— EXERCISE DATA —
Each row below holds a small network's activations on one input, seen along a few directions.
Each table varies a few parts of the input and shows all the possible inputs, shuffled.
A made-up example of a description, with smaller parts first: values(2) and (point or line(11) or (line(4) and ring(8))).
Shared parts are said once, and a part with two or three values counts as separate values.
In the rows, zero is written as 128.

Other details of the inputs vary at random and push rows far along three fixed directions, the same in every table; ignore that.

Table:
r1: [119 113 123 158 109 139 108 145 142 122 116  94 124]
r2: [174 113  88 113 122 102 151 204 161 130 139 104 190]
r3: [209 150 166  68 161 112 201 184  85  88 172 179 143]
r4: [ 82 140 142 149 113 131 111  75 122 166 107 165  71]
r5: [115 104 104 156 116 141  88 144 143 120 152 109 120]
r6: [120  96 114 145 117 143  88 136 138 110 143  84 154]
r7: [121 148 113  97 142  78 146 158 134 176 124 165 104]
r8: [126  95 116 152 114 141  86 129 148  90 146 111 150]
r9: [158 107 110 116 122  82 146 201 167 105 125 114 158]
r10: [177 140 183  96 160 191 154  75  51  49 181 158 139]
r11: [142 154 118 115 134  83 181 136 146 169  94 160 129]
r12: [124 136 132 101 139 100 126 124 127 150 142 162 127]
r13: [124 113 131 154 114 147 118 133 151 102 112  85 140]
r14: [122 156 115  95 145  85 154 159 134 180 110 150 109]
r15: [125 108 127 154 113 142 113 132 147 100 117  91 136]
r16: [ 76 144 129 139 133 139 109  72 109 176 108 141  74]
r17: [ 76 152 143 130 130 148 112  58 115 175  99 129 104]
r18: [124 157 124  90 141  82 159 141 147 169  90 152 137]
r19: [124  97 116 151 114 139  88 130 144  93 140 101 151]
r20: [ 79 143 143 146 117 132 116  75 114 171  93 147  74]
r21: [118 147 169 103 149 150 116  68  76 123 152 150 110]
r22: [129 144 105 102 132  86 164 138 138 181 124 176 135]
r23: [ 83 143 119 153 127 151 125  66 108 176 117 160  79]
r24: [134 118 114 170 112 147 123 135 137 131 118  99 133]
r25: [167 110  96 134 119  90 163 194 168 112 138 134 165]
r26: [143 153 164 117 145 182 142  52  72 102 135 138 126]
r27: [153  97 141 147 119 154 107 135 131  55 163 109 141]
r28: [125  98 117 148 117 143  93 130 140  95 132  92 153]
r29: [113 120 109 153 122 149 105 145 142 131 126  81 128]
r30: [158 148 195  88 163 185 133  75  55  58 157 129 131]
r31: [ 91 161 107 127 118  66 151 147 165 216  66 150 100]
r32: [125 113  98 164 117 155 116 137 137 136 128  93 134]
r33: [116 105 119 160 103 133  99 145 143 117 130 106 120]
r34: [187 160 166  34 173  96 182 173  91 112 156 158 156]
r35: [121  99 124 158 106 134 104 133 150  95 129 105 132]
Description of these inputs: ring(5) and (values(2) or line(5)).
- The inputs of r3 and r22 match in every part but the ring(5) part. If r1 is changed in the same way as r3 into r22, which row does it become? => r34
- Which other rows does r33 become when the line(5) part takes its other values? List them by row number. => r1, r4, r20, r31
- Which other rows does r27 become when the ring(5) part takes its other values? List them by row number. => r4, r5, r8, r12

Table:
r36: [121 141 134 147 137 165 132  98 111 107 109  91 137]
r37: [147 116 120 138 125 152 134 137 144 120 109  88 154]
r38: [150 140 124  82 149  87 183 136 129 126 139 177 129]
r39: [152 130 159 125 147 147 127 109  77 100 147 141 109]
r40: [170 119 119 119 131 135 151 167 144 108 119  91 169]
r41: [154 137 155 119 137 170 146 103 102 107 122 104 142]
r42: [153 117 117 110 132 106 158 145 134 109 149 145 146]
r43: [ 72 158 125 122 125  70 123 102 129 229  74 177  76]
r44: [110 129 141 128 140 138 107 110 107 124 125 129 101]
r45: [115 110 137 116 133 130 104 122 131 108 148 112 140]
r46: [125 123 134 144 139 139 117 105 106 120 126 137 102]
r47: [138 132 152 134 125 174 134  88 108 121 115 100 137]
r48: [117 148 123 133 123 127 146 103 135 168  82 120 128]
r49: [152 134 125  91 151  91 180 154 115 128 132 166 108]
r50: [ 46 122 126 170 110 139  73  40 137 185  91 139  95]
r51: [128 119 142 132 136 147 139  98  91 111 137 139  96]
r52: [165 143 136  96 146  74 161 167 109 148 131 169 125]
r53: [139 141 115 119 136 119 157 138 144 146  93 115 142]
r54: [138 135 127 138 131 151 139 122 124 111 110  92 149]
r55: [ 59 103  76 204  85 126  56  96 179 174  88  99  87]
r56: [133  89  92 163 115 120 101 151 168 104 139 105 163]
r57: [113  94 102 142 107 117  86 176 149 120 134  78 137]
r58: [139 124 144 125 120 145 112 126  90 105 138 140 124]
r59: [136 157 117  89 144 103 165 154 131 145 128 181 122]
r60: [126 128 145 115 133 152 121  87 102  95 142 156 132]
r61: [171 143 140  87 141 129 157 169 104 105 160 160 148]
r62: [139 122 135 135 128 157 144 120 105 115 157 131 124]
r63: [141 122 139 137 122 154 143 120 101 120 161 130 128]
r64: [127 131 170 100 137 149 109 113  74 104 153 116 110]
r65: [165 143 165 110 137 160 128 128  92  96 179 131 129]
r66: [158 149 147  97 153 142 167 120 111 121 112 125 136]
r67: [150 126 179 135 127 155 147 137 130  59 134 118 119]
r68: [128 132 147 135 118 137 100 103 103 128 135 130  99]
r69: [ 97 141 148 149 124 177 124  43 110 160  85 117 104]
r70: [ 93 148 142 151 145 171 120  52 105 143 125 154  82]
r71: [127 121  81 123 114  56 125 171 195 162 117 144 144]
r72: [ 85 113  92 187  99 150  77 110 172 154 122 102 108]
r73: [158 121 140 108 141 136 119 124 128  71 167 129 140]
r74: [146 149 123  77 150  87 162 164 115 126 120 180 117]
r75: [117  83  94 179  92 122 106 146 144 138 125  98 126]
r76: [133  98  67 141 105  56 147 206 176 169 109 129 137]
r77: [130  98 127 138 117 124  95 146 143 116 145 110 163]
r78: [112  99 116 123 128 122  98 143 153 103 148  98 148]
r79: [126 150 137 139 136 154 141 102 109 116 107 100 139]
r80: [ 78 157 113 120 125  91 133  92 124 196  75 193  76]
r81: [123 118 128 130 140 136 106 138 122 102 135 112 117]
r82: [136 147 127  77 138  77 154 191 139 170 140 145 137]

— PROBLEM TO WORK ON —
An exact transcription of all the material above is the expected answer.

— OUTPUT FOR THIS EXERCISE —
Each row below holds a small network's activations on one input, seen along a few directions.
Each table varies a few parts of the input and shows all the possible inputs, shuffled.
A made-up example of a description, with smaller parts first: values(2) and (point or line(11) or (line(4) and ring(8))).
Shared parts are said once, and a part with two or three values counts as separate values.
In the rows, zero is written as 128.

Other details of the inputs vary at random and push rows far along three fixed directions, the same in every table; ignore that.

Table:
r1: [119 113 123 158 109 139 108 145 142 122 116  94 124]
r2: [174 113  88 113 122 102 151 204 161 130 139 104 190]
r3: [209 150 166  68 161 112 201 184  85  88 172 179 143]
r4: [ 82 140 142 149 113 131 111  75 122 166 107 165  71]
r5: [115 104 104 156 116 141  88 144 143 120 152 109 120]
r6: [120  96 114 145 117 143  88 136 138 110 143  84 154]
r7: [121 148 113  97 142  78 146 158 134 176 124 165 104]
r8: [126  95 116 152 114 141  86 129 148  90 146 111 150]
r9: [158 107 110 116 122  82 146 201 167 105 125 114 158]
r10: [177 140 183  96 160 191 154  75  51  49 181 158 139]
r11: [142 154 118 115 134  83 181 136 146 169  94 160 129]
r12: [124 136 132 101 139 100 126 124 127 150 142 162 127]
r13: [124 113 131 154 114 147 118 133 151 102 112  85 140]
r14: [122 156 115  95 145  85 154 159 134 180 110 150 109]
r15: [125 108 127 154 113 142 113 132 147 100 117  91 136]
r16: [ 76 144 129 139 133 139 109  72 109 176 108 141  74]
r17: [ 76 152 143 130 130 148 112  58 115 175  99 129 104]
r18: [124 157 124  90 141  82 159 141 147 169  90 152 137]
r19: [124  97 116 151 114 139  88 130 144  93 140 101 151]
r20: [ 79 143 143 146 117 132 116  75 114 171  93 147  74]
r21: [118 147 169 103 149 150 116  68  76 123 152 150 110]
r22: [129 144 105 102 132  86 164 138 138 181 124 176 135]
r23: [ 83 143 119 153 127 151 125  66 108 176 117 160  79]
r24: [134 118 114 170 112 147 123 135 137 131 118  99 133]
r25: [167 110  96 134 119  90 163 194 168 112 138 134 165]
r26: [143 153 164 117 145 182 142  52  72 102 135 138 126]
r27: [153  97 141 147 119 154 107 135 131  55 163 109 141]
r28: [125  98 117 148 117 143  93 130 140  95 132  92 153]
r29: [113 120 109 153 122 149 105 145 142 131 126  81 128]
r30: [158 148 195  88 163 185 133  75  55  58 157 129 131]
r31: [ 91 161 107 127 118  66 151 147 165 216  66 150 100]
r32: [125 113  98 164 117 155 116 137 137 136 128  93 134]
r33: [116 105 119 160 103 133  99 145 143 117 130 106 120]
r34: [187 160 166  34 173  96 182 173  91 112 156 158 156]
r35: [121  99 124 158 106 134 104 133 150  95 129 105 132]
Description of these inputs: ring(5) and (values(2) or line(5)).
- The inputs of r3 and r22 match in every part but the ring(5) part. If r1 is changed in the same way as r3 into r22, which row does it become? => r34
- Which other rows does r33 become when the line(5) part takes its other values? List them by row number. => r1, r4, r20, r31
- Which other rows does r27 become when the ring(5) part takes its other values? List them by row number. => r4, r5, r8, r12

Table:
r36: [121 141 134 147 137 165 132  98 111 107 109  91 137]
r37: [147 116 120 138 125 152 134 137 144 120 109  88 154]
r38: [150 140 124  82 149  87 183 136 129 126 139 177 129]
r39: [152 130 159 125 147 147 127 109  77 100 147 141 109]
r40: [170 119 119 119 131 135 151 167 144 108 119  91 169]
r41: [154 137 155 119 137 170 146 103 102 107 122 104 142]
r42: [153 117 117 110 132 106 158 145 134 109 149 145 146]
r43: [ 72 158 125 122 125  70 123 102 129 229  74 177  76]
r44: [110 129 141 128 140 138 107 110 107 124 125 129 101]
r45: [115 110 137 116 133 130 104 122 131 108 148 112 140]
r46: [125 123 134 144 139 139 117 105 106 120 126 137 102]
r47: [138 132 152 134 125 174 134  88 108 121 115 100 137]
r48: [117 148 123 133 123 127 146 103 135 168  82 120 128]
r49: [152 134 125  91 151  91 180 154 115 128 132 166 108]
r50: [ 46 122 126 170 110 139  73  40 137 185  91 139  95]
r51: [128 119 142 132 136 147 139  98  91 111 137 139  96]
r52: [165 143 136  96 146  74 161 167 109 148 131 169 125]
r53: [139 141 115 119 136 119 157 138 144 146  93 115 142]
r54: [138 135 127 138 131 151 139 122 124 111 110  92 149]
r55: [ 59 103  76 204  85 126  56  96 179 174  88  99  87]
r56: [133  89  92 163 115 120 101 151 168 104 139 105 163]
r57: [113  94 102 142 107 117  86 176 149 120 134  78 137]
r58: [139 124 144 125 120 145 112 126  90 105 138 140 124]
r59: [136 157 117  89 144 103 165 154 131 145 128 181 122]
r60: [126 128 145 115 133 152 121  87 102  95 142 156 132]
r61: [171 143 140  87 141 129 157 169 104 105 160 160 148]
r62: [139 122 135 135 128 157 144 120 105 115 157 131 124]
r63: [141 122 139 137 122 154 143 120 101 120 161 130 128]
r64: [127 131 170 100 137 149 109 113  74 104 153 116 110]
r65: [165 143 165 110 137 160 128 128  92  96 179 131 129]
r66: [158 149 147  97 153 142 167 120 111 121 112 125 136]
r67: [150 126 179 135 127 155 147 137 130  59 134 118 119]
r68: [128 132 147 135 118 137 100 103 103 128 135 130  99]
r69: [ 97 141 148 149 124 177 124  43 110 160  85 117 104]
r70: [ 93 148 142 151 145 171 120  52 105 143 125 154  82]
r71: [127 121  81 123 114  56 125 171 195 162 117 144 144]
r72: [ 85 113  92 187  99 150  77 110 172 154 122 102 108]
r73: [158 121 140 108 141 136 119 124 128  71 167 129 140]
r74: [146 149 123  77 150  87 162 164 115 126 120 180 117]
r75: [117  83  94 179  92 122 106 146 144 138 125  98 126]
r76: [133  98  67 141 105  56 147 206 176 169 109 129 137]
r77: [130  98 127 138 117 124  95 146 143 116 145 110 163]
r78: [112  99 116 123 128 122  98 143 153 103 148  98 148]
r79: [126 150 137 139 136 154 141 102 109 116 107 100 139]
r80: [ 78 157 113 120 125  91 133  92 124 196  75 193  76]
r81: [123 118 128 130 140 136 106 138 122 102 135 112 117]
r82: [136 147 127  77 138  77 154 191 139 170 140 145 137]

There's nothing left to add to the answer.